== WORK REQUIRED ==
Line by line, give the data again exactly as it appears.

(INFORMATION PROVIDED)

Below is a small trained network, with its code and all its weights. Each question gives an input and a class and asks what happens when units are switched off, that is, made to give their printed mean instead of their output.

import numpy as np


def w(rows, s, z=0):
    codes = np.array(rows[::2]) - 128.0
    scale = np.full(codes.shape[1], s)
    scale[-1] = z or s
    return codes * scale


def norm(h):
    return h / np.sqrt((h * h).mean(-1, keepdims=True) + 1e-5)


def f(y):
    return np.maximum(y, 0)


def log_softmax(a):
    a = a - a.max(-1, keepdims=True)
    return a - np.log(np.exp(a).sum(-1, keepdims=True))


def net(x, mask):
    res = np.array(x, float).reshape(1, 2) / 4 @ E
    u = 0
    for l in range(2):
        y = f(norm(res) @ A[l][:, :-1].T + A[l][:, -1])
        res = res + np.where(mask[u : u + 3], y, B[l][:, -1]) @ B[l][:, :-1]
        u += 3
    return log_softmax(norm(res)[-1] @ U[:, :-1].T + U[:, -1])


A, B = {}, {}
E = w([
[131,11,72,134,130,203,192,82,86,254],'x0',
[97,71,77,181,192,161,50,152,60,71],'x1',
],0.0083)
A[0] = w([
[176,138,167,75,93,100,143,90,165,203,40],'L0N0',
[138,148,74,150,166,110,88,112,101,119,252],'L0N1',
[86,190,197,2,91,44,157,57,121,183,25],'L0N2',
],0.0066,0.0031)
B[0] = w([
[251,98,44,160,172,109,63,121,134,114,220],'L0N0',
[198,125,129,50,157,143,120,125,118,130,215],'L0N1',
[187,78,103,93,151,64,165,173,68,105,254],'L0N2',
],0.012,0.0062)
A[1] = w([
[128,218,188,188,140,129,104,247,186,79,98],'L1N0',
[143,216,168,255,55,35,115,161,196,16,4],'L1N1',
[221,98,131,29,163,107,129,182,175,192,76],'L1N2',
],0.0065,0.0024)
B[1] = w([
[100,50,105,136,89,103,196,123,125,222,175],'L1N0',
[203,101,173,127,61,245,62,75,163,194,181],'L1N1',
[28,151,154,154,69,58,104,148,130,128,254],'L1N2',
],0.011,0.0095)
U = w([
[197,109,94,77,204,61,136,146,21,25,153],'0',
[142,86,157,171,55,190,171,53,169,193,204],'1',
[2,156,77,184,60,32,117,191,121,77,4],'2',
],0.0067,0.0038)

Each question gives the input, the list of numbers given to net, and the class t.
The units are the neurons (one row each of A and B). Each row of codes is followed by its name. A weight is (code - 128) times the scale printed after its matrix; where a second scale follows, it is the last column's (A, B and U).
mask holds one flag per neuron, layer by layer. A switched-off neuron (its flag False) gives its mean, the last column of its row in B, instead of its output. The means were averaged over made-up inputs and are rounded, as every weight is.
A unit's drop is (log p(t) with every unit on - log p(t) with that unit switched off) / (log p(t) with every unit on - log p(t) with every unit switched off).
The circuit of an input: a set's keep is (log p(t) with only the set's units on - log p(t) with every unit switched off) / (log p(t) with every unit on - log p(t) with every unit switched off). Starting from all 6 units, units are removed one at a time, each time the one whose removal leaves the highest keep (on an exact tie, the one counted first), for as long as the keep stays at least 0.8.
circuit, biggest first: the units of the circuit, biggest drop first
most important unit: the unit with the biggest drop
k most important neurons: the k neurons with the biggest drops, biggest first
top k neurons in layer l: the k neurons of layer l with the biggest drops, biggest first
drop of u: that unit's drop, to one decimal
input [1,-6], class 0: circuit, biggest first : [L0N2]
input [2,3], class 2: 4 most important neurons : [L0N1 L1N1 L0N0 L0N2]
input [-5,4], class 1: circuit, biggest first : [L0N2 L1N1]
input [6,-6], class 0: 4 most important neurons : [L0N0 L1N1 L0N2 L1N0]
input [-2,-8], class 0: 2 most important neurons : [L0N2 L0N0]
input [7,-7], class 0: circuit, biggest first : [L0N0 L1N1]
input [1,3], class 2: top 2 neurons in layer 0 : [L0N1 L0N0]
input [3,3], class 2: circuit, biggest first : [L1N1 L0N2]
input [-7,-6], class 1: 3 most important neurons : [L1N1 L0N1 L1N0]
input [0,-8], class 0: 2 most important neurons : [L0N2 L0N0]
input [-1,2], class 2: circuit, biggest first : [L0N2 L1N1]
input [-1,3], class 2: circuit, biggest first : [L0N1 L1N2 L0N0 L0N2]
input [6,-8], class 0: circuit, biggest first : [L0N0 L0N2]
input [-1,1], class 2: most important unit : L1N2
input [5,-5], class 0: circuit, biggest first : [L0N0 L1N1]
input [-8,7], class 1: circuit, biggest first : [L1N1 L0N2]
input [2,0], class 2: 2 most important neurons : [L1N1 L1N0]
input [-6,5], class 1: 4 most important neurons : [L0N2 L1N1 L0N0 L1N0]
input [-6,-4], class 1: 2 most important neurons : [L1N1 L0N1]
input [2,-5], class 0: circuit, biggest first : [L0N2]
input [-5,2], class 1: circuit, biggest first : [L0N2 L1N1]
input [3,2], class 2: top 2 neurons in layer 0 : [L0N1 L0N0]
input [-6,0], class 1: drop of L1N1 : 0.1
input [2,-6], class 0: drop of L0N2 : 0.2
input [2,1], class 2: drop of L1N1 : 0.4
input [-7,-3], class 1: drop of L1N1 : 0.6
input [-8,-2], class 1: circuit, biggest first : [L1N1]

(End INFORMATION PROVIDED)

== SOLUTION FOR THIS EXERCISE ==
Below is a small trained network, with its code and all its weights. Each question gives an input and a class and asks what happens when units are switched off, that is, made to give their printed mean instead of their output.

import numpy as np


def w(rows, s, z=0):
    codes = np.array(rows[::2]) - 128.0
    scale = np.full(codes.shape[1], s)
    scale[-1] = z or s
    return codes * scale


def norm(h):
    return h / np.sqrt((h * h).mean(-1, keepdims=True) + 1e-5)


def f(y):
    return np.maximum(y, 0)


def log_softmax(a):
    a = a - a.max(-1, keepdims=True)
    return a - np.log(np.exp(a).sum(-1, keepdims=True))


def net(x, mask):
    res = np.array(x, float).reshape(1, 2) / 4 @ E
    u = 0
    for l in range(2):
        y = f(norm(res) @ A[l][:, :-1].T + A[l][:, -1])
        res = res + np.where(mask[u : u + 3], y, B[l][:, -1]) @ B[l][:, :-1]
        u += 3
    return log_softmax(norm(res)[-1] @ U[:, :-1].T + U[:, -1])


A, B = {}, {}
E = w([
[131,11,72,134,130,203,192,82,86,254],'x0',
[97,71,77,181,192,161,50,152,60,71],'x1',
],0.0083)
A[0] = w([
[176,138,167,75,93,100,143,90,165,203,40],'L0N0',
[138,148,74,150,166,110,88,112,101,119,252],'L0N1',
[86,190,197,2,91,44,157,57,121,183,25],'L0N2',
],0.0066,0.0031)
B[0] = w([
[251,98,44,160,172,109,63,121,134,114,220],'L0N0',
[198,125,129,50,157,143,120,125,118,130,215],'L0N1',
[187,78,103,93,151,64,165,173,68,105,254],'L0N2',
],0.012,0.0062)
A[1] = w([
[128,218,188,188,140,129,104,247,186,79,98],'L1N0',
[143,216,168,255,55,35,115,161,196,16,4],'L1N1',
[221,98,131,29,163,107,129,182,175,192,76],'L1N2',
],0.0065,0.0024)
B[1] = w([
[100,50,105,136,89,103,196,123,125,222,175],'L1N0',
[203,101,173,127,61,245,62,75,163,194,181],'L1N1',
[28,151,154,154,69,58,104,148,130,128,254],'L1N2',
],0.011,0.0095)
U = w([
[197,109,94,77,204,61,136,146,21,25,153],'0',
[142,86,157,171,55,190,171,53,169,193,204],'1',
[2,156,77,184,60,32,117,191,121,77,4],'2',
],0.0067,0.0038)

Each question gives the input, the list of numbers given to net, and the class t.
The units are the neurons (one row each of A and B). Each row of codes is followed by its name. A weight is (code - 128) times the scale printed after its matrix; where a second scale follows, it is the last column's (A, B and U).
mask holds one flag per neuron, layer by layer. A switched-off neuron (its flag False) gives its mean, the last column of its row in B, instead of its output. The means were averaged over made-up inputs and are rounded, as every weight is.
A unit's drop is (log p(t) with every unit on - log p(t) with that unit switched off) / (log p(t) with every unit on - log p(t) with every unit switched off).
The circuit of an input: a set's keep is (log p(t) with only the set's units on - log p(t) with every unit switched off) / (log p(t) with every unit on - log p(t) with every unit switched off). Starting from all 6 units, units are removed one at a time, each time the one whose removal leaves the highest keep (on an exact tie, the one counted first), for as long as the keep stays at least 0.8.
circuit, biggest first: the units of the circuit, biggest drop first
most important unit: the unit with the biggest drop
k most important neurons: the k neurons with the biggest drops, biggest first
top k neurons in layer l: the k neurons of layer l with the biggest drops, biggest first
drop of u: that unit's drop, to one decimal
input [1,-6], class 0: circuit, biggest first : [L0N2]
input [2,3], class 2: 4 most important neurons : [L0N1 L1N1 L0N0 L0N2]
input [-5,4], class 1: circuit, biggest first : [L0N2 L1N1]
input [6,-6], class 0: 4 most important neurons : [L0N0 L1N1 L0N2 L1N0]
input [-2,-8], class 0: 2 most important neurons : [L0N2 L0N0]
input [7,-7], class 0: circuit, biggest first : [L0N0 L1N1]
input [1,3], class 2: top 2 neurons in layer 0 : [L0N1 L0N0]
input [3,3], class 2: circuit, biggest first : [L1N1 L0N2]
input [-7,-6], class 1: 3 most important neurons : [L1N1 L0N1 L1N0]
input [0,-8], class 0: 2 most important neurons : [L0N2 L0N0]
input [-1,2], class 2: circuit, biggest first : [L0N2 L1N1]
input [-1,3], class 2: circuit, biggest first : [L0N1 L1N2 L0N0 L0N2]
input [6,-8], class 0: circuit, biggest first : [L0N0 L0N2]
input [-1,1], class 2: most important unit : L1N2
input [5,-5], class 0: circuit, biggest first : [L0N0 L1N1]
input [-8,7], class 1: circuit, biggest first : [L1N1 L0N2]
input [2,0], class 2: 2 most important neurons : [L1N1 L1N0]
input [-6,5], class 1: 4 most important neurons : [L0N2 L1N1 L0N0 L1N0]
input [-6,-4], class 1: 2 most important neurons : [L1N1 L0N1]
input [2,-5], class 0: circuit, biggest first : [L0N2]
input [-5,2], class 1: circuit, biggest first : [L0N2 L1N1]
input [3,2], class 2: top 2 neurons in layer 0 : [L0N1 L0N0]
input [-6,0], class 1: drop of L1N1 : 0.1
input [2,-6], class 0: drop of L0N2 : 0.2
input [2,1], class 2: drop of L1N1 : 0.4
input [-7,-3], class 1: drop of L1N1 : 0.6
input [-8,-2], class 1: circuit, biggest first : [L1N1]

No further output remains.